◆ Task to carry out:
If a line in the entries includes "means", show that line.

◆ Provided data:
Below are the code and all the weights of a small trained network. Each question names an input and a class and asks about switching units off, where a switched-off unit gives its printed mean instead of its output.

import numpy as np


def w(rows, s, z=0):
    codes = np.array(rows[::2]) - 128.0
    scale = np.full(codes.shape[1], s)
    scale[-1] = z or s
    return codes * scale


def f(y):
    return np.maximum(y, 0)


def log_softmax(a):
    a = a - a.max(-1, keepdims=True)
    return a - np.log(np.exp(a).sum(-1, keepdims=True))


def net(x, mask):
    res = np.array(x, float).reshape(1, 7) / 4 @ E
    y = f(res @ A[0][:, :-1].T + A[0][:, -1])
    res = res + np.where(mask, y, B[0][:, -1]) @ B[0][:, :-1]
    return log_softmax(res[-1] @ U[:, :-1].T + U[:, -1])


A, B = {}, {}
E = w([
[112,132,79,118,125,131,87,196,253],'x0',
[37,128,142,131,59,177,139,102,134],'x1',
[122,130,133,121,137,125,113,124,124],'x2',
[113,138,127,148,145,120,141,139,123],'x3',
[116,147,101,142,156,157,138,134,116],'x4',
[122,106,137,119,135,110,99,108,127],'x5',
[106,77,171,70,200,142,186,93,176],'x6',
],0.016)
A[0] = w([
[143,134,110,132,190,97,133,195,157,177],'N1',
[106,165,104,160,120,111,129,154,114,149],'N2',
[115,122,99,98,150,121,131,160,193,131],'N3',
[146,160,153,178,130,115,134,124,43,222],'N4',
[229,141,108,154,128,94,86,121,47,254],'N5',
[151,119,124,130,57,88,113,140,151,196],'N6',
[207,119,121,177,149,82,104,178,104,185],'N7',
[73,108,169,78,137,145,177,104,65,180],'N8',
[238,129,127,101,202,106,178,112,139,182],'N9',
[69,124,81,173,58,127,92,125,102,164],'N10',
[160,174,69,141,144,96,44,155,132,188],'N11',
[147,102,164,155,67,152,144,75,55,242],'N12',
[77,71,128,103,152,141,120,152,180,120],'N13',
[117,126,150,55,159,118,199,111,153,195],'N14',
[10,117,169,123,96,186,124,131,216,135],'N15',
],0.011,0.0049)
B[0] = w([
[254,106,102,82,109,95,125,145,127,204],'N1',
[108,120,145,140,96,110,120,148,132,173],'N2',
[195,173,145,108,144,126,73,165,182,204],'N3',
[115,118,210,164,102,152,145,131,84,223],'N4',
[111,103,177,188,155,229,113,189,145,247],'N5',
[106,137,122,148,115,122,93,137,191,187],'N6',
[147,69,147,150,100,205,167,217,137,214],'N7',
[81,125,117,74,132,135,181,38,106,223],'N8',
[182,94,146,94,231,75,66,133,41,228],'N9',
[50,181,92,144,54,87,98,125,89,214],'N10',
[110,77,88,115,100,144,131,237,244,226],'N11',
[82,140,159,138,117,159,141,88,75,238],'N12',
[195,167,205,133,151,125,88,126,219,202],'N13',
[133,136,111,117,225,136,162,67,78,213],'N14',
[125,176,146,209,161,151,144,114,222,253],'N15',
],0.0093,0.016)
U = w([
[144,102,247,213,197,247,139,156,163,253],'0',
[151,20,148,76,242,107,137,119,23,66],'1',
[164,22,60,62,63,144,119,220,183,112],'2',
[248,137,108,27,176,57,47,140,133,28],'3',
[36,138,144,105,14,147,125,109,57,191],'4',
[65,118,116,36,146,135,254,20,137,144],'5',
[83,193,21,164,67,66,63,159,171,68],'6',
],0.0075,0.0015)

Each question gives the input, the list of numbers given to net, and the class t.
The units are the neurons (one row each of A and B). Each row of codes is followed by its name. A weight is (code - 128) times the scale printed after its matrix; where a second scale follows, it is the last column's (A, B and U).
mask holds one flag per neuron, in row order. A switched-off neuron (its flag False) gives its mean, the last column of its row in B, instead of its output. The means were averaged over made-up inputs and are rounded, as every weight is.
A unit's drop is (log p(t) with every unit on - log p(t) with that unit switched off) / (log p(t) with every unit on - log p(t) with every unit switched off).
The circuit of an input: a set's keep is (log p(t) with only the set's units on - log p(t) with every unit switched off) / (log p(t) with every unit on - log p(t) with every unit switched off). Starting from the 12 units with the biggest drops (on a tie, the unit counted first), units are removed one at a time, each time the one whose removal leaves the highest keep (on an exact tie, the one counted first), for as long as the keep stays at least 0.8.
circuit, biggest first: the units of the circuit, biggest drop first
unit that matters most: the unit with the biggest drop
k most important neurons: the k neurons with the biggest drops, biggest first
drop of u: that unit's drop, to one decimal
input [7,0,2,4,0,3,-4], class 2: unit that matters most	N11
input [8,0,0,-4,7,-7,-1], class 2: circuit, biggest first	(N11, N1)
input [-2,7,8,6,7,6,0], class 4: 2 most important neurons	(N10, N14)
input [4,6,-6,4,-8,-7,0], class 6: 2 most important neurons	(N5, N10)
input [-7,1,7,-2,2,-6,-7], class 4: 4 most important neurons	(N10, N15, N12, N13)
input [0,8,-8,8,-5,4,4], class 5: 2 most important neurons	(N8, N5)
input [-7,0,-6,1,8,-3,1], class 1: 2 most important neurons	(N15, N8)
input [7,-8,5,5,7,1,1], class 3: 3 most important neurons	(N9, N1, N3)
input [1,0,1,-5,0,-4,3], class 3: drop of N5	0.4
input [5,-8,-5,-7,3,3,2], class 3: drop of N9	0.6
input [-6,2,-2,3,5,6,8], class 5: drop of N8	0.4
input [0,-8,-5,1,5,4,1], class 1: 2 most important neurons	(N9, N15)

...

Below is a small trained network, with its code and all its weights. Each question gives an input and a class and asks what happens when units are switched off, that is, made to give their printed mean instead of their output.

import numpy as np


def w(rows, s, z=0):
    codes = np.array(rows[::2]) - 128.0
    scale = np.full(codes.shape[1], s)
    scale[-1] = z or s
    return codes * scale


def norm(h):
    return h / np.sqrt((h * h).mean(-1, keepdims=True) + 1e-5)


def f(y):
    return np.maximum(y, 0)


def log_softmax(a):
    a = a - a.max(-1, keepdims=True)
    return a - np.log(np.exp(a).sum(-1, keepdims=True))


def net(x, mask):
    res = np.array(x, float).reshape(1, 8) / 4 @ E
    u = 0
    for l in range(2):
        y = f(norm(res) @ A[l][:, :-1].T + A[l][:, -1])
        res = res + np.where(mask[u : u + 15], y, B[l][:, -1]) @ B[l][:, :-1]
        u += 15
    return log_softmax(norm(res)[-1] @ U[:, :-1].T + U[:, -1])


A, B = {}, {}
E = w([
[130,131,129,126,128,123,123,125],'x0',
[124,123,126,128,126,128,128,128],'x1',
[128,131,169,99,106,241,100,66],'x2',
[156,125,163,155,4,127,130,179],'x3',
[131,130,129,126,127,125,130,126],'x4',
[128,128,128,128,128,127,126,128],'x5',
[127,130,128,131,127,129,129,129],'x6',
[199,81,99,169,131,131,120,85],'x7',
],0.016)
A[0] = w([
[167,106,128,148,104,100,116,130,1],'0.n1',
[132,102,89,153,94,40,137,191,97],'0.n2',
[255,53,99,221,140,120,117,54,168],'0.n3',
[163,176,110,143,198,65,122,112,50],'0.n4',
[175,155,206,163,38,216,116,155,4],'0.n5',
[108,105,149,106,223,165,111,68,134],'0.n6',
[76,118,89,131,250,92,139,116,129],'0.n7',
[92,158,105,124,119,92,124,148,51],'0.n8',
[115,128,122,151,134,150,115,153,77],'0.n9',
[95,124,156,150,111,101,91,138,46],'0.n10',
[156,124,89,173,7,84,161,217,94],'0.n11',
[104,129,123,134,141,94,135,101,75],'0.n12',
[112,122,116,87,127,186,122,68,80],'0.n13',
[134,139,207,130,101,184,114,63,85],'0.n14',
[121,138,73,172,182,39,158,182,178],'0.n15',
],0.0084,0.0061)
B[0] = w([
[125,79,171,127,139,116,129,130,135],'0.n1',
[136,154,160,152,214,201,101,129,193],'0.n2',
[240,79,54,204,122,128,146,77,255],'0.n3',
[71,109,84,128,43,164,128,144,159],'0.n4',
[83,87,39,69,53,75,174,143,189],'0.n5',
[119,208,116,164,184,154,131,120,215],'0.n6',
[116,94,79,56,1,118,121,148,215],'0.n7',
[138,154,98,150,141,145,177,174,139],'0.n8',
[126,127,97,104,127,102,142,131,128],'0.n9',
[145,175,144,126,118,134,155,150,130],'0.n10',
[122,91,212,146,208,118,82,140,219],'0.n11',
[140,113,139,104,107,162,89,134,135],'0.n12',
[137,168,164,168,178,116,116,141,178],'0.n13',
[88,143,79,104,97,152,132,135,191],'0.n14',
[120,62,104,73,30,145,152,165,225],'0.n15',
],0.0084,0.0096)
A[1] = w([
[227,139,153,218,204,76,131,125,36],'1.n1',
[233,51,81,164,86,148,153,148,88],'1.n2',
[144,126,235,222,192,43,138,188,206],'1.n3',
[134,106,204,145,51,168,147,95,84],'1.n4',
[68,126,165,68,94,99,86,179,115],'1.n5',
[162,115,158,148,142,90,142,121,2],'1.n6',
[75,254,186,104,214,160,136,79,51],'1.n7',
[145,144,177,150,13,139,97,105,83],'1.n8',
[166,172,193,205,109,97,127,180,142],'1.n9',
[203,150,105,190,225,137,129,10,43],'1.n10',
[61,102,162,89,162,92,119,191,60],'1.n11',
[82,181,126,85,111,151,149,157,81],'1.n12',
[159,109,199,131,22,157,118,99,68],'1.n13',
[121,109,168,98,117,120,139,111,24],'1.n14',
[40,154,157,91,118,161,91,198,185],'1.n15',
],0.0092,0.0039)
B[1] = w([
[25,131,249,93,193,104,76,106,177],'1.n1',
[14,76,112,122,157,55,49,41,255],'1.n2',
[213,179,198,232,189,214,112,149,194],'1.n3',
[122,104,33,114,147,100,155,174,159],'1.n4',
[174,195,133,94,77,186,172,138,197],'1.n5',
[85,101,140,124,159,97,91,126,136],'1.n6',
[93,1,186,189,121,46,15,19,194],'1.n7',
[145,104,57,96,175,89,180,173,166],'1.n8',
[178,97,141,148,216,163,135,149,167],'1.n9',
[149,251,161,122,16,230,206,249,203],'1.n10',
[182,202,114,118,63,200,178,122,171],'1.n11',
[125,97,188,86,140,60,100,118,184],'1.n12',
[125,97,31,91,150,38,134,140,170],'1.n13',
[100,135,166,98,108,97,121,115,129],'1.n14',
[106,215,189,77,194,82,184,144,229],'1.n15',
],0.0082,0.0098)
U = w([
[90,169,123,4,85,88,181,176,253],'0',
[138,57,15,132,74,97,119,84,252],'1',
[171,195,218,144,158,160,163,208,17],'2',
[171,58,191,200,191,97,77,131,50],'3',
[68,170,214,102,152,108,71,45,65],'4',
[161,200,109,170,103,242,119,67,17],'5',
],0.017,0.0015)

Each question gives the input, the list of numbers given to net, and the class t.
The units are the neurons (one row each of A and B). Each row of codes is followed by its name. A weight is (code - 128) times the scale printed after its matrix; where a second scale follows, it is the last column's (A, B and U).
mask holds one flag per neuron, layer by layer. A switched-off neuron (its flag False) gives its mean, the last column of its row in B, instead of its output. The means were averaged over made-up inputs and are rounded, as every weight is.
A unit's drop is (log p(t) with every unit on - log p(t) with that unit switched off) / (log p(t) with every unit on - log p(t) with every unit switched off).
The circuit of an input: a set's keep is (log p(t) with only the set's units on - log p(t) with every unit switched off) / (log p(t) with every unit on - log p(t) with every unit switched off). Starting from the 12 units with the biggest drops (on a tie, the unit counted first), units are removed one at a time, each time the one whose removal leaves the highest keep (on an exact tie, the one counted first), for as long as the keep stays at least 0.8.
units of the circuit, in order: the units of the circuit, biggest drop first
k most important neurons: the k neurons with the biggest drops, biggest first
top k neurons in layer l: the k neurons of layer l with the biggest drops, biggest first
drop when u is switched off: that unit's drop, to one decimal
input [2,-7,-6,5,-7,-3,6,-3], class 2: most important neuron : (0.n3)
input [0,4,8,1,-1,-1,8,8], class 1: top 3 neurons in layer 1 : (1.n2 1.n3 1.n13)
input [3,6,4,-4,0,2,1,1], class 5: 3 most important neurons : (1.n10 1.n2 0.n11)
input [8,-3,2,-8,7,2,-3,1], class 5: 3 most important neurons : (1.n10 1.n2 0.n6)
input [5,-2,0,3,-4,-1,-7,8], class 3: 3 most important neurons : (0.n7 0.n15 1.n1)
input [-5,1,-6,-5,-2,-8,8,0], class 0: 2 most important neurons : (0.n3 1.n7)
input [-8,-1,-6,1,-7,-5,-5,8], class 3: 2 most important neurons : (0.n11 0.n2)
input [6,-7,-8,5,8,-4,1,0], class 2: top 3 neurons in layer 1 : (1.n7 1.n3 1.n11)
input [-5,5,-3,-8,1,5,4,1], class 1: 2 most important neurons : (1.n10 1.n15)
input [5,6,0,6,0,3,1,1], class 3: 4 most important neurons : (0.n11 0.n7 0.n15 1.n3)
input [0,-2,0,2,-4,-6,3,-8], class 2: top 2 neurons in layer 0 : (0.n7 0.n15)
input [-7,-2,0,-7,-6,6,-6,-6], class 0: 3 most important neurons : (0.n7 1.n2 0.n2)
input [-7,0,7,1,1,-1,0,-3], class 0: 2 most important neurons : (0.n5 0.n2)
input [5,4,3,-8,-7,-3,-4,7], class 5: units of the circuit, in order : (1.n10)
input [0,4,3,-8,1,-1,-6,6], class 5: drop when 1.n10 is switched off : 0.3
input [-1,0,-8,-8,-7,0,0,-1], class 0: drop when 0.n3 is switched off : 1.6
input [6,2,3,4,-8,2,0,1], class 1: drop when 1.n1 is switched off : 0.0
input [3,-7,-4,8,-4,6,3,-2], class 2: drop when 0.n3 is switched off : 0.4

◆ Worked solution:
mask holds one flag per neuron, in row order. A switched-off neuron (its flag False) gives its mean, the last column of its row in B, instead of its output. The means were averaged over made-up inputs and are rounded, as every weight is.
mask holds one flag per neuron, layer by layer. A switched-off neuron (its flag False) gives its mean, the last column of its row in B, instead of its output. The means were averaged over made-up inputs and are rounded, as every weight is.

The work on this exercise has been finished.